Here is a tiny trained network, its code and every weight. The questions are about switching its units off for an input and a class, where a switched-off unit gives its printed mean instead of its output.

import numpy as np


def w(rows, s, z=0):
    codes = np.array(rows[::2]) - 128.0
    scale = np.full(codes.shape[1], s)
    scale[-1] = z or s
    return codes * scale


def f(y):
    return np.maximum(y, 0)


def log_softmax(a):
    a = a - a.max(-1, keepdims=True)
    return a - np.log(np.exp(a).sum(-1, keepdims=True))


def net(x, mask):
    res = np.array(x, float).reshape(1, 6) / 4 @ E
    y = f(res @ A[0][:, :-1].T + A[0][:, -1])
    res = res + np.where(mask, y, B[0][:, -1]) @ B[0][:, :-1]
    return log_softmax(res[-1] @ U[:, :-1].T + U[:, -1])


A, B = {}, {}
E = w([
[127,152,175,117,139,161,151,105],'x0',
[114,149,147,125,118,148,131,123],'x1',
[82,106,8,57,138,184,237,76],'x2',
[125,124,101,148,96,120,131,163],'x3',
[122,125,170,165,148,117,200,109],'x4',
[144,60,213,50,2,76,172,63],'x5',
],0.0076)
A[0] = w([
[177,37,172,53,2,42,123,45,31],'n0',
[155,225,110,127,226,130,140,200,99],'n1',
[168,94,193,161,130,145,92,191,1],'n2',
[215,129,216,159,113,78,71,163,132],'n3',
[121,128,140,123,81,103,132,105,72],'n4',
[139,101,174,66,85,73,148,124,28],'n5',
[94,62,78,77,155,142,149,89,115],'n6',
[144,106,188,134,95,143,65,175,174],'n7',
[137,40,187,74,47,131,138,116,6],'n8',
[155,59,56,97,125,138,191,89,145],'n9',
[145,110,225,150,140,88,76,183,116],'n10',
[141,146,180,133,115,100,75,135,8],'n11',
[78,96,101,126,88,112,146,168,59],'n12',
[102,71,168,210,99,129,49,103,36],'n13',
[114,150,113,172,203,142,99,143,122],'n14',
[116,69,113,68,125,208,155,125,153],'n15',
[141,108,45,39,105,192,230,131,154],'n16',
],0.0087,0.0017)
B[0] = w([
[49,57,82,188,163,247,82,221,254],'n0',
[108,7,92,182,165,204,32,172,200],'n1',
[146,9,114,96,177,124,180,56,166],'n2',
[186,156,196,46,9,49,205,59,207],'n3',
[123,154,71,164,171,166,61,162,156],'n4',
[97,100,114,170,198,254,11,212,185],'n5',
[147,186,104,74,115,69,162,88,183],'n6',
[195,120,126,68,148,85,142,123,179],'n7',
[47,115,57,164,211,215,50,156,203],'n8',
[131,132,194,114,95,47,163,79,194],'n9',
[155,223,232,51,56,67,129,53,194],'n10',
[204,145,154,42,97,121,188,125,163],'n11',
[92,124,194,123,118,96,91,117,145],'n12',
[151,196,182,66,114,90,160,67,165],'n13',
[55,71,88,198,177,159,95,205,185],'n14',
[153,228,81,88,98,88,122,106,181],'n15',
[204,156,180,79,71,51,240,32,226],'n16',
],0.0065,0.011)
U = w([
[213,136,95,1,66,17,174,28,253],'0',
[81,75,47,160,188,204,40,186,3],'1',
],0.0063,0.00059)

Each question gives the input, the list of numbers given to net, and the class t.
The units are the neurons (one row each of A and B). Each row of codes is followed by its name. A weight is (code - 128) times the scale printed after its matrix; where a second scale follows, it is the last column's (A, B and U).
mask holds one flag per neuron, in row order. A switched-off neuron (its flag False) gives its mean, the last column of its row in B, instead of its output. The means were averaged over made-up inputs and are rounded, as every weight is.
A unit's drop is (log p(t) with every unit on - log p(t) with that unit switched off) / (log p(t) with every unit on - log p(t) with every unit switched off).
most important unit: the unit with the biggest drop
top k neurons: the k neurons with the biggest drops, biggest first
drop of u: that unit's drop, to one decimal
input [-7,1,7,5,1,-6], class 0: top 2 neurons : [n16; n0]
input [0,-8,-4,4,3,5], class 1: most important unit : n0
input [3,1,7,4,-2,-7], class 0: top 4 neurons : [n16; n0; n8; n5]
input [1,-7,-8,3,-3,-8], class 0: top 2 neurons : [n3; n10]
input [8,-7,3,7,-1,-3], class 0: top 3 neurons : [n0; n8; n5]
input [7,-4,5,-2,-1,7], class 1: top 3 neurons : [n0; n8; n5]
input [-6,-5,8,3,-6,-7], class 0: top 2 neurons : [n16; n0]
input [-7,4,-1,4,6,2], class 1: drop of n1 : -0.1
input [7,4,-5,1,4,7], class 1: drop of n8 : 0.3
input [-2,6,-5,-7,0,7], class 1: drop of n0 : 1.2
################
* **Your task**:
For each line in the records that holds "gives", show that line as it stands.

* **Response below**:
Here is a tiny trained network, its code and every weight. The questions are about switching its units off for an input and a class, where a switched-off unit gives its printed mean instead of its output.
Each question gives the input, the list of numbers given to net, and the class t.
mask holds one flag per neuron, in row order. A switched-off neuron (its flag False) gives its mean, the last column of its row in B, instead of its output. The means were averaged over made-up inputs and are rounded, as every weight is.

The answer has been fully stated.